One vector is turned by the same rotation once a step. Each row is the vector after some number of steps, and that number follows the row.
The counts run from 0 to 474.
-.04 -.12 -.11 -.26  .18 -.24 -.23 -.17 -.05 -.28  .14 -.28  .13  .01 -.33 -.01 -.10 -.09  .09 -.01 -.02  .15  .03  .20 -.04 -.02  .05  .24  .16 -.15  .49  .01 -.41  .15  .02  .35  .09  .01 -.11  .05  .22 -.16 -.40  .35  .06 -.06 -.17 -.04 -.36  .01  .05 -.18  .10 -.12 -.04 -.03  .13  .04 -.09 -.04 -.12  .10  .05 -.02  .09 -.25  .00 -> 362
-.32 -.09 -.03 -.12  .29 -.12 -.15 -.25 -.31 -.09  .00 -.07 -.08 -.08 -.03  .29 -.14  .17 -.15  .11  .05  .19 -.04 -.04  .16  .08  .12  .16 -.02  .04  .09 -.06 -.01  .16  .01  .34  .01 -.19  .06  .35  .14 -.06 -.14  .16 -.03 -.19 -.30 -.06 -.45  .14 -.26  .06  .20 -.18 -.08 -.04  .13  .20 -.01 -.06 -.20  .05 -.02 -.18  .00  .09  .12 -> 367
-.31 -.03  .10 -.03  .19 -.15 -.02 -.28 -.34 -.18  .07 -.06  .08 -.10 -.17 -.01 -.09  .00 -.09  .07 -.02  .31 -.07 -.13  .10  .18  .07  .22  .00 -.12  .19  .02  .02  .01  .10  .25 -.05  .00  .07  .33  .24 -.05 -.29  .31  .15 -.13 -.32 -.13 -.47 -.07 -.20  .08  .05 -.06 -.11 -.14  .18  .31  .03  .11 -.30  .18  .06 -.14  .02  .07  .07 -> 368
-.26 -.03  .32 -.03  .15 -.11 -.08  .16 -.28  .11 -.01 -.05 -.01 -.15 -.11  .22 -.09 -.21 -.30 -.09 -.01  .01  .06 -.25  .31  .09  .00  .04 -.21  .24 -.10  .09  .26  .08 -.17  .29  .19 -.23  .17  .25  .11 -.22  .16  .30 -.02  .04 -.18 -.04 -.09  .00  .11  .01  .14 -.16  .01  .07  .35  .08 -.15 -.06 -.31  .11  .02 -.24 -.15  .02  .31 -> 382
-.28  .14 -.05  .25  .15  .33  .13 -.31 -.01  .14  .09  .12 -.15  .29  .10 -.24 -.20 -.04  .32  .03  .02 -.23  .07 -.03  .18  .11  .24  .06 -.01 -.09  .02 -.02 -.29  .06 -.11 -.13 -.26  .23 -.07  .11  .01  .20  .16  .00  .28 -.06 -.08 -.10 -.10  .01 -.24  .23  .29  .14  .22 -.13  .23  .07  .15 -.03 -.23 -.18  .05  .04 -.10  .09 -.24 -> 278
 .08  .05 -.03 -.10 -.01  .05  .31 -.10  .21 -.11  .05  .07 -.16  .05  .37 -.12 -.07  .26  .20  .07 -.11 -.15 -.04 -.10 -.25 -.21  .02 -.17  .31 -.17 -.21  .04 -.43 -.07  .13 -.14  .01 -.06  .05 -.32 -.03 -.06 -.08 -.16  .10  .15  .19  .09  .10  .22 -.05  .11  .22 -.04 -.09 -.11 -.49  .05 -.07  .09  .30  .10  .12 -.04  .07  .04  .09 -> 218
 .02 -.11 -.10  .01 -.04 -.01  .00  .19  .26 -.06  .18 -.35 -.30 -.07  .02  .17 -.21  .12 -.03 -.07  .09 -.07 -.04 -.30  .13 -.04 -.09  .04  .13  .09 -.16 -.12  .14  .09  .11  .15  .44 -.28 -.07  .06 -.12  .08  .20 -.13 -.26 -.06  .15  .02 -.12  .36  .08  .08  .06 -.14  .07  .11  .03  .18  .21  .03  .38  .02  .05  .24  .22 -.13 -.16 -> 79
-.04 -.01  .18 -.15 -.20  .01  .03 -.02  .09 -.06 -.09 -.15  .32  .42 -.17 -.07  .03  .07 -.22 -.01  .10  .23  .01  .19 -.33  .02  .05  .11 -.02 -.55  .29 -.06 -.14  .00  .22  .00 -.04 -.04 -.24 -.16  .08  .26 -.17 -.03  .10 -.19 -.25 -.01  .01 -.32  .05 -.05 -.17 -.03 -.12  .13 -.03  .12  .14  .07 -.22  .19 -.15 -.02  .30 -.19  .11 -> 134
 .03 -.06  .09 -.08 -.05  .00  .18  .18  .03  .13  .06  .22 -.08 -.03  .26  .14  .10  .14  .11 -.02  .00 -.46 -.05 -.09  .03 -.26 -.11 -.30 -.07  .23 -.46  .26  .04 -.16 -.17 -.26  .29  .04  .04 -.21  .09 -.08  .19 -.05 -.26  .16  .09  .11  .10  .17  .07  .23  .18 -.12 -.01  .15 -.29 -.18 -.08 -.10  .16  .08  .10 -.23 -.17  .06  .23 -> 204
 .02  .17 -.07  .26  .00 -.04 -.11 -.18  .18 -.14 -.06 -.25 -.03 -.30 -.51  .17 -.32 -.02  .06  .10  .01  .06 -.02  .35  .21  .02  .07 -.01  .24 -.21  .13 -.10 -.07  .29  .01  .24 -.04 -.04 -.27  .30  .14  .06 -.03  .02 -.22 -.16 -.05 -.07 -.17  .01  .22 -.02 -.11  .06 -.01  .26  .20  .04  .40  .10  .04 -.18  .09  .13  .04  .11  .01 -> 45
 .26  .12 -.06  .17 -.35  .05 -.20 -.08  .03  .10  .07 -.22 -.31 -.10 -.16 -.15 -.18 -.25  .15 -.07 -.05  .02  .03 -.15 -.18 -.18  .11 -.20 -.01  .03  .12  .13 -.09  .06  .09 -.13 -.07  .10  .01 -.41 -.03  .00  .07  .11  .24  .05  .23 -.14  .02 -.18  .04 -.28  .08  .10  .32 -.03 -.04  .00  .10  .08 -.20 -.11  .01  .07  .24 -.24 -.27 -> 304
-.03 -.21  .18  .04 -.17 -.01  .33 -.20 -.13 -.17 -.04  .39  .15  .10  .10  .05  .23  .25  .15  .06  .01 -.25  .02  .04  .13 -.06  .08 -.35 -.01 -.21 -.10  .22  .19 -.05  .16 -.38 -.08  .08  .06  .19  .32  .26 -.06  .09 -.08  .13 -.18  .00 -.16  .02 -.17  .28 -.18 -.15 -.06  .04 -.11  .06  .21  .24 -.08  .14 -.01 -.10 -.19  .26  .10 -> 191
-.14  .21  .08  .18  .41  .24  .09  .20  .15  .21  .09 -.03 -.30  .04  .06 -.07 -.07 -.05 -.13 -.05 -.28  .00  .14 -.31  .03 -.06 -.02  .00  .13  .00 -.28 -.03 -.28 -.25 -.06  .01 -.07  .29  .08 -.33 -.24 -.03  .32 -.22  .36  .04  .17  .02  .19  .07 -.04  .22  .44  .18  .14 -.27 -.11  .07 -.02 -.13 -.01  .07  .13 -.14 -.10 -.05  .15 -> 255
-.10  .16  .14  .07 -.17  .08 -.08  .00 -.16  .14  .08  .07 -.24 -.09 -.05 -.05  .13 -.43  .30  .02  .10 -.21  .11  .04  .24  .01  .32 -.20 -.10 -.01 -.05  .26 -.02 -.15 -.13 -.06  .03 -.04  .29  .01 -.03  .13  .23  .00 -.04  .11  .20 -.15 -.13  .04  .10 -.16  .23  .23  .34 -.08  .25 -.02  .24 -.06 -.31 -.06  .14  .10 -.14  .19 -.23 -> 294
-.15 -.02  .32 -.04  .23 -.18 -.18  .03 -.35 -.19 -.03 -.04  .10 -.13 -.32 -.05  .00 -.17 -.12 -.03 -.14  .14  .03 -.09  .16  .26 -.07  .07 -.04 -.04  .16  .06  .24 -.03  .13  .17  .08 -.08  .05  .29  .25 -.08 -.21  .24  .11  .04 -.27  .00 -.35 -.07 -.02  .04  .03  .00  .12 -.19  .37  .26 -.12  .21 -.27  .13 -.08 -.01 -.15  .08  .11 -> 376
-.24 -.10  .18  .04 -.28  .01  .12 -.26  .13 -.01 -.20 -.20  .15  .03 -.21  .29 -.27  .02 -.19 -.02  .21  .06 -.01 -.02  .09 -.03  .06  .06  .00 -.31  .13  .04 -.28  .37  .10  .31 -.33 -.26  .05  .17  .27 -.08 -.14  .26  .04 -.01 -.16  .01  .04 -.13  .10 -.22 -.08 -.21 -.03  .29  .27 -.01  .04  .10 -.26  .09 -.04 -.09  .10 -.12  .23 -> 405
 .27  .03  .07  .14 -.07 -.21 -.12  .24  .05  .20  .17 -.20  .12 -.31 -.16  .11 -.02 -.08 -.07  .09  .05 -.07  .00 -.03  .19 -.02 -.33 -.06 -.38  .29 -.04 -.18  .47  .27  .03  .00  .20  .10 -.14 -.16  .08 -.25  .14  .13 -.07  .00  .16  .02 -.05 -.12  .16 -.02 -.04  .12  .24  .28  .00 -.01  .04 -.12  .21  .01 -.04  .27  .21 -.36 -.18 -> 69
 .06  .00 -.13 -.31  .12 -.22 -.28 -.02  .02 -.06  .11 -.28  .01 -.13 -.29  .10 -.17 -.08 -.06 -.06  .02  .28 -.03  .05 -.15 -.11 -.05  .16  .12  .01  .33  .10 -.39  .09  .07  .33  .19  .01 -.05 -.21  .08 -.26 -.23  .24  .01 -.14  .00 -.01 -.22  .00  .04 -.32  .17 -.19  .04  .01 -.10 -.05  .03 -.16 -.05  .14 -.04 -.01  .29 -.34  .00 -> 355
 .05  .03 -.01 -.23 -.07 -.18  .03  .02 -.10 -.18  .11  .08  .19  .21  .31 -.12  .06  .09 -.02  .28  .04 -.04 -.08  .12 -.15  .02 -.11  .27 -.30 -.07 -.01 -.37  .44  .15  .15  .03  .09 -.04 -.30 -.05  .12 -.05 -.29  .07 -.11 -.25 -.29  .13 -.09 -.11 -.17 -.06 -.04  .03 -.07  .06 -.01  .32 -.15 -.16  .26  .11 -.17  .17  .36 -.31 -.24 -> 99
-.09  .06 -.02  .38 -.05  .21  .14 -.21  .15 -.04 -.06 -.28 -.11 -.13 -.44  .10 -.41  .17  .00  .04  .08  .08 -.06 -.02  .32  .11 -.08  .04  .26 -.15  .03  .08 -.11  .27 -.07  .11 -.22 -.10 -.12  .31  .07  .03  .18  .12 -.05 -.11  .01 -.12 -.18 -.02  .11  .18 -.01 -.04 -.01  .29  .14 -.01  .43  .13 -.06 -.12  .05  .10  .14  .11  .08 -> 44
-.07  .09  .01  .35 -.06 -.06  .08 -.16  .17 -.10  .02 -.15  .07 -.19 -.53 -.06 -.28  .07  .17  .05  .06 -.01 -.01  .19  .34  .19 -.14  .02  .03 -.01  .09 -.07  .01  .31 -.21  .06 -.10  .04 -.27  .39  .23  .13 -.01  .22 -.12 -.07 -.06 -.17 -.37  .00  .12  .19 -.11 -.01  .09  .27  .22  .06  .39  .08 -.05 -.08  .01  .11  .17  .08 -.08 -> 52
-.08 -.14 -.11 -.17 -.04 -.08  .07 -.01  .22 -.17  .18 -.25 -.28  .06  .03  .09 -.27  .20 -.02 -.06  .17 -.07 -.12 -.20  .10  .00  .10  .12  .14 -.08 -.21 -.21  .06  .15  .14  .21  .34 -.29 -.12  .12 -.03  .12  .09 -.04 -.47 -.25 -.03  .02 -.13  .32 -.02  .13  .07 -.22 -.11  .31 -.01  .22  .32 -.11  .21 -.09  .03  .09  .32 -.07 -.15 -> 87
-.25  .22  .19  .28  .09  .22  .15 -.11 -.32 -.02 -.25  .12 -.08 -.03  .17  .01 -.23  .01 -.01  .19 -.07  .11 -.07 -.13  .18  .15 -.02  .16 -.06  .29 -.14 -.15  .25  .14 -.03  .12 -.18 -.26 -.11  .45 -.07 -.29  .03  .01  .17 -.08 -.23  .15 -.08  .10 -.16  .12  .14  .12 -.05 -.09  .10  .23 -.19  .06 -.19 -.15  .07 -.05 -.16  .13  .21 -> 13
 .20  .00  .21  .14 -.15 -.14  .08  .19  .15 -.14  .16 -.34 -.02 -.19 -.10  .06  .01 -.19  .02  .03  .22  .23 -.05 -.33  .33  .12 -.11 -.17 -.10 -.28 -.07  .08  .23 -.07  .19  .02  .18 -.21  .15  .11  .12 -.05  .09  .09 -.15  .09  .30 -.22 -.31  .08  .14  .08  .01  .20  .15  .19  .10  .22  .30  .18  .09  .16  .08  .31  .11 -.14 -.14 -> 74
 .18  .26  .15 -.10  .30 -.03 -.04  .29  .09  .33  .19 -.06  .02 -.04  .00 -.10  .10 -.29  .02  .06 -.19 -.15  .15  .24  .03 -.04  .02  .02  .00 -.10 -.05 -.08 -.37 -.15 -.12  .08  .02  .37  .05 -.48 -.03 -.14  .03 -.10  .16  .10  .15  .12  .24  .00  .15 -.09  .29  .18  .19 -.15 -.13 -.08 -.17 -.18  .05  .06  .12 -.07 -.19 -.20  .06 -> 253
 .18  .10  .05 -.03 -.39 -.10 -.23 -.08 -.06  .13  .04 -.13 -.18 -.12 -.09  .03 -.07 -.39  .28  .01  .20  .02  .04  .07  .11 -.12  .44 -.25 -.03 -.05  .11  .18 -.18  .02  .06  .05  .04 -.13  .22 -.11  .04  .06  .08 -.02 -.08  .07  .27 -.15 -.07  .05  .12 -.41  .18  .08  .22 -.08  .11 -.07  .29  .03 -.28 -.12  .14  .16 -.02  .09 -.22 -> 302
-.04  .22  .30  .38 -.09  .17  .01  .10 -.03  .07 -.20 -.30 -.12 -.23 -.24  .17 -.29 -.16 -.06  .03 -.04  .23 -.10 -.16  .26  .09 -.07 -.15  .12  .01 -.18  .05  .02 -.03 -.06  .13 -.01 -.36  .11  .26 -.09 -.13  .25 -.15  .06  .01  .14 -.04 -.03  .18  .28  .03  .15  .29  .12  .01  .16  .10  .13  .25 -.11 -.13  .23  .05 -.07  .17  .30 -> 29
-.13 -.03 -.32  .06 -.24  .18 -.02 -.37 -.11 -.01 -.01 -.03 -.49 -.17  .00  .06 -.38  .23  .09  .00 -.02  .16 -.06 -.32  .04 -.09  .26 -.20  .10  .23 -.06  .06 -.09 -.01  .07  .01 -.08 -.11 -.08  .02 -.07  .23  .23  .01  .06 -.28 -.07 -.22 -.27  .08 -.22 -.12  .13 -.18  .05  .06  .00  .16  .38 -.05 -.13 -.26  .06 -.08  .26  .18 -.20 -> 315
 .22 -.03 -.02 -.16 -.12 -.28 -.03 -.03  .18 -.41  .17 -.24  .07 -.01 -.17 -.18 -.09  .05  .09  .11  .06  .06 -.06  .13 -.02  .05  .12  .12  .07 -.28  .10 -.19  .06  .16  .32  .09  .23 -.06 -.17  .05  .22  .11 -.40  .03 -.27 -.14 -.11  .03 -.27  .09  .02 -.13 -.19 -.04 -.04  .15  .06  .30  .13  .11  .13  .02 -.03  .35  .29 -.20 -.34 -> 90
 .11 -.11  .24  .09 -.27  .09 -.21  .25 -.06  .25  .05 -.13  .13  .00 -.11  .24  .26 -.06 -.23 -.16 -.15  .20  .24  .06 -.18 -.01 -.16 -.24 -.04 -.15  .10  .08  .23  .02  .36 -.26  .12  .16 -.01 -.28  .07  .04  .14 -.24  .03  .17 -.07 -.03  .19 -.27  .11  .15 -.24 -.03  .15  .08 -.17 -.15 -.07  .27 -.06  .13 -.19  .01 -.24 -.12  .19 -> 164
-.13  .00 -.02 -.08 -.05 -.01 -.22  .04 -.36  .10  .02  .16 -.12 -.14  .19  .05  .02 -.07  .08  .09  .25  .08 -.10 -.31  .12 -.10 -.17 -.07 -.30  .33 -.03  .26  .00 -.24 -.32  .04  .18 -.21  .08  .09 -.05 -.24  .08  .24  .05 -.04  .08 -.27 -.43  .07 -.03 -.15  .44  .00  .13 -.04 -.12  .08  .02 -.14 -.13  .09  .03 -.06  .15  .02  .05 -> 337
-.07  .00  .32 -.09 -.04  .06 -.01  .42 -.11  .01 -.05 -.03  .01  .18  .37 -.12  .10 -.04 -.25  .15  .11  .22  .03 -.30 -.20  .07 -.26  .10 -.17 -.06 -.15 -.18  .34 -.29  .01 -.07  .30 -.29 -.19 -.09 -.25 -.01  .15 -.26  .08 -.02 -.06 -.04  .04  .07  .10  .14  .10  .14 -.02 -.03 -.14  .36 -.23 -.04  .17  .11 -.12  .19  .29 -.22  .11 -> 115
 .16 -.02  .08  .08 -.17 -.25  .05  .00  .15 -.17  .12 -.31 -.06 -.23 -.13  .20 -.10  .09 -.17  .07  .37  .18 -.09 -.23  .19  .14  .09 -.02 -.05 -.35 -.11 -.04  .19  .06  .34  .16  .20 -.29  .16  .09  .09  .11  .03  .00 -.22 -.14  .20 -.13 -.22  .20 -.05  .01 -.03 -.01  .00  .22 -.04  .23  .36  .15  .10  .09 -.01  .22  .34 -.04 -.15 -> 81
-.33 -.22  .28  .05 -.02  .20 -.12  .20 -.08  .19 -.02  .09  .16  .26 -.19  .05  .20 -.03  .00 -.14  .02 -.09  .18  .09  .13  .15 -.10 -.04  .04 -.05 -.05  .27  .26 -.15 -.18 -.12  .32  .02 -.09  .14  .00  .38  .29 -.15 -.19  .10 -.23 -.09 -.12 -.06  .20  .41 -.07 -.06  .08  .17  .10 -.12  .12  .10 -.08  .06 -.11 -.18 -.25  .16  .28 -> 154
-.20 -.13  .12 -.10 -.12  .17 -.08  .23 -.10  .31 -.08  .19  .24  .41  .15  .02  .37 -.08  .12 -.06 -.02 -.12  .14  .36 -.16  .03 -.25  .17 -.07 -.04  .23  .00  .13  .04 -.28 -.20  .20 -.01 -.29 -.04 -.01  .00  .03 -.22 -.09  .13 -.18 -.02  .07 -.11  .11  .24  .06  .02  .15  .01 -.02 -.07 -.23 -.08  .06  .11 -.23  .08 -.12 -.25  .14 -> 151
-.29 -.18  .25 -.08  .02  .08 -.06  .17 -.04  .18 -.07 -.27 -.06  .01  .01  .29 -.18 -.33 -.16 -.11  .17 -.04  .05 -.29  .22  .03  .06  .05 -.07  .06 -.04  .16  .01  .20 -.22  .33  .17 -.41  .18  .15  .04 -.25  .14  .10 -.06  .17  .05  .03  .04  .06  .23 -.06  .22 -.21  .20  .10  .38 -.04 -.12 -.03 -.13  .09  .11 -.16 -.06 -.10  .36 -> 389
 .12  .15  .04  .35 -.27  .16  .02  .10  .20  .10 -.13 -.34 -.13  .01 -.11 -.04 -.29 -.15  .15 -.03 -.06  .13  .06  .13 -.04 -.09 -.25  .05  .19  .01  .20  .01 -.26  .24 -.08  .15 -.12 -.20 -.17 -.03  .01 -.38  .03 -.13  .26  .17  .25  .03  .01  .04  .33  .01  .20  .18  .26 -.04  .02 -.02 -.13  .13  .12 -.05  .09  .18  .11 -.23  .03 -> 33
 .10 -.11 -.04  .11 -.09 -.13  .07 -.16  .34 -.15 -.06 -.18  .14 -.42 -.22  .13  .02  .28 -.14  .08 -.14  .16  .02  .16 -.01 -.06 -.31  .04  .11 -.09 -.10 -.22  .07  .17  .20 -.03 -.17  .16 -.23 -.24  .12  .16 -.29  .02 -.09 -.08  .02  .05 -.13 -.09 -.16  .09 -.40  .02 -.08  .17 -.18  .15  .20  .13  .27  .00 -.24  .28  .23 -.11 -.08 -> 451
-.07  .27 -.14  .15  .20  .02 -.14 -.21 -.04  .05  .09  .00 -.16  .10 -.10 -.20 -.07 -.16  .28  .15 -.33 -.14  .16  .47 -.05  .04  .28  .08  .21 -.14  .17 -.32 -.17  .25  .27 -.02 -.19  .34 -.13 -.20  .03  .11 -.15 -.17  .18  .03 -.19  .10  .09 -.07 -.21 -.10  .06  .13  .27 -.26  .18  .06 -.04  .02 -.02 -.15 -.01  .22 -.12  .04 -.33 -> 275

--------

- [What you are asked to do] From the records above, extract exactly and only the lines that begin at the line with "-.13 -.03 -.32" and stop after the line with "-.06 -.23 -.16".

- [Result of the task]
-.13 -.03 -.32  .06 -.24  .18 -.02 -.37 -.11 -.01 -.01 -.03 -.49 -.17  .00  .06 -.38  .23  .09  .00 -.02  .16 -.06 -.32  .04 -.09  .26 -.20  .10  .23 -.06  .06 -.09 -.01  .07  .01 -.08 -.11 -.08  .02 -.07  .23  .23  .01  .06 -.28 -.07 -.22 -.27  .08 -.22 -.12  .13 -.18  .05  .06  .00  .16  .38 -.05 -.13 -.26  .06 -.08  .26  .18 -.20 -> 315
 .22 -.03 -.02 -.16 -.12 -.28 -.03 -.03  .18 -.41  .17 -.24  .07 -.01 -.17 -.18 -.09  .05  .09  .11  .06  .06 -.06  .13 -.02  .05  .12  .12  .07 -.28  .10 -.19  .06  .16  .32  .09  .23 -.06 -.17  .05  .22  .11 -.40  .03 -.27 -.14 -.11  .03 -.27  .09  .02 -.13 -.19 -.04 -.04  .15  .06  .30  .13  .11  .13  .02 -.03  .35  .29 -.20 -.34 -> 90
 .11 -.11  .24  .09 -.27  .09 -.21  .25 -.06  .25  .05 -.13  .13  .00 -.11  .24  .26 -.06 -.23 -.16 -.15  .20  .24  .06 -.18 -.01 -.16 -.24 -.04 -.15  .10  .08  .23  .02  .36 -.26  .12  .16 -.01 -.28  .07  .04  .14 -.24  .03  .17 -.07 -.03  .19 -.27  .11  .15 -.24 -.03  .15  .08 -.17 -.15 -.07  .27 -.06  .13 -.19  .01 -.24 -.12  .19 -> 164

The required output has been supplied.